# EXERCISE
Give the records again exactly, with every character kept.

# SOURCE INFORMATION
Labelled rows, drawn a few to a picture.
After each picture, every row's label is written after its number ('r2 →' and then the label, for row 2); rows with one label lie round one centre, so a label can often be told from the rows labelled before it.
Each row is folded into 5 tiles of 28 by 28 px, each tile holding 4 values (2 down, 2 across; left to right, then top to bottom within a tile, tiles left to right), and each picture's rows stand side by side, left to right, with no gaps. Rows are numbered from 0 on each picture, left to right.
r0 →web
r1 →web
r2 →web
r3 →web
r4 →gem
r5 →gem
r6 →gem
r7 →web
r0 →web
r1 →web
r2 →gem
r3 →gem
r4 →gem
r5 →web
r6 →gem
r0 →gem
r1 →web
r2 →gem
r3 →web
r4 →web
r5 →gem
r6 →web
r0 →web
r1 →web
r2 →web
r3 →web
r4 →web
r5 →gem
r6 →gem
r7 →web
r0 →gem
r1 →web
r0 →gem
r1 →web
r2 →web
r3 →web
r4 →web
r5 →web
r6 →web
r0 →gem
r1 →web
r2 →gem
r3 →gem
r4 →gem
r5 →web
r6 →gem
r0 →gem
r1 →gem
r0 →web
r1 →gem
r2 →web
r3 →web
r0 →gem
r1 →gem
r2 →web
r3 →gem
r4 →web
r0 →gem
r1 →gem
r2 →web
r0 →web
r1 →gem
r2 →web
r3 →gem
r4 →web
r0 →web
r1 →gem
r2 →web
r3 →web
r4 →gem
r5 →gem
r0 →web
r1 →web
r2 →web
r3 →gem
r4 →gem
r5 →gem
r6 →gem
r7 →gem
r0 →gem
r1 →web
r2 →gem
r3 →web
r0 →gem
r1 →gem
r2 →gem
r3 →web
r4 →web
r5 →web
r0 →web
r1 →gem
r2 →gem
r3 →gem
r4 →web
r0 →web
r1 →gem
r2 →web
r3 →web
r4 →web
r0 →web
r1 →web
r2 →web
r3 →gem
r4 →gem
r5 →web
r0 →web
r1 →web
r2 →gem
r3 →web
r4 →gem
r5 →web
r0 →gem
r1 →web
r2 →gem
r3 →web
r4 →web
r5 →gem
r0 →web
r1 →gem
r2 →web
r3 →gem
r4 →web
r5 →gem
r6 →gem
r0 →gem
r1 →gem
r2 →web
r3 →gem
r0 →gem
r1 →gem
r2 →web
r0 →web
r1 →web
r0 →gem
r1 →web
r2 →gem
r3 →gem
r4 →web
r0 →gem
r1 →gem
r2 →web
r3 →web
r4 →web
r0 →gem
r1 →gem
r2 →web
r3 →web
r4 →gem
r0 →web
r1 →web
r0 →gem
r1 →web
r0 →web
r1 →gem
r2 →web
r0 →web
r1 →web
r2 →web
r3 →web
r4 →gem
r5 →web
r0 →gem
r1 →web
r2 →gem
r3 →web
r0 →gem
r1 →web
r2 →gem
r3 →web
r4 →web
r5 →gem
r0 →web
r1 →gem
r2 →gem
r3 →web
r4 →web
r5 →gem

# SOLVED PROBLEM
Labelled rows, drawn a few to a picture.
After each picture, every row's label is written after its number ('r2 →' and then the label, for row 2); rows with one label lie round one centre, so a label can often be told from the rows labelled before it.
Each row is folded into 5 tiles of 28 by 28 px, each tile holding 4 values (2 down, 2 across; left to right, then top to bottom within a tile, tiles left to right), and each picture's rows stand side by side, left to right, with no gaps. Rows are numbered from 0 on each picture, left to right.
r0 →web
r1 →web
r2 →web
r3 →web
r4 →gem
r5 →gem
r6 →gem
r7 →web
r0 →web
r1 →web
r2 →gem
r3 →gem
r4 →gem
r5 →web
r6 →gem
r0 →gem
r1 →web
r2 →gem
r3 →web
r4 →web
r5 →gem
r6 →web
r0 →web
r1 →web
r2 →web
r3 →web
r4 →web
r5 →gem
r6 →gem
r7 →web
r0 →gem
r1 →web
r0 →gem
r1 →web
r2 →web
r3 →web
r4 →web
r5 →web
r6 →web
r0 →gem
r1 →web
r2 →gem
r3 →gem
r4 →gem
r5 →web
r6 →gem
r0 →gem
r1 →gem
r0 →web
r1 →gem
r2 →web
r3 →web
r0 →gem
r1 →gem
r2 →web
r3 →gem
r4 →web
r0 →gem
r1 →gem
r2 →web
r0 →web
r1 →gem
r2 →web
r3 →gem
r4 →web
r0 →web
r1 →gem
r2 →web
r3 →web
r4 →gem
r5 →gem
r0 →web
r1 →web
r2 →web
r3 →gem
r4 →gem
r5 →gem
r6 →gem
r7 →gem
r0 →gem
r1 →web
r2 →gem
r3 →web
r0 →gem
r1 →gem
r2 →gem
r3 →web
r4 →web
r5 →web
r0 →web
r1 →gem
r2 →gem
r3 →gem
r4 →web
r0 →web
r1 →gem
r2 →web
r3 →web
r4 →web
r0 →web
r1 →web
r2 →web
r3 →gem
r4 →gem
r5 →web
r0 →web
r1 →web
r2 →gem
r3 →web
r4 →gem
r5 →web
r0 →gem
r1 →web
r2 →gem
r3 →web
r4 →web
r5 →gem
r0 →web
r1 →gem
r2 →web
r3 →gem
r4 →web
r5 →gem
r6 →gem
r0 →gem
r1 →gem
r2 →web
r3 →gem
r0 →gem
r1 →gem
r2 →web
r0 →web
r1 →web
r0 →gem
r1 →web
r2 →gem
r3 →gem
r4 →web
r0 →gem
r1 →gem
r2 →web
r3 →web
r4 →web
r0 →gem
r1 →gem
r2 →web
r3 →web
r4 →gem
r0 →web
r1 →web
r0 →gem
r1 →web
r0 →web
r1 →gem
r2 →web
r0 →web
r1 →web
r2 →web
r3 →web
r4 →gem
r5 →web
r0 →gem
r1 →web
r2 →gem
r3 →web
r0 →gem
r1 →web
r2 →gem
r3 →web
r4 →web
r5 →gem
r0 →web
r1 →gem
r2 →gem
r3 →web
r4 →web
r5 →gem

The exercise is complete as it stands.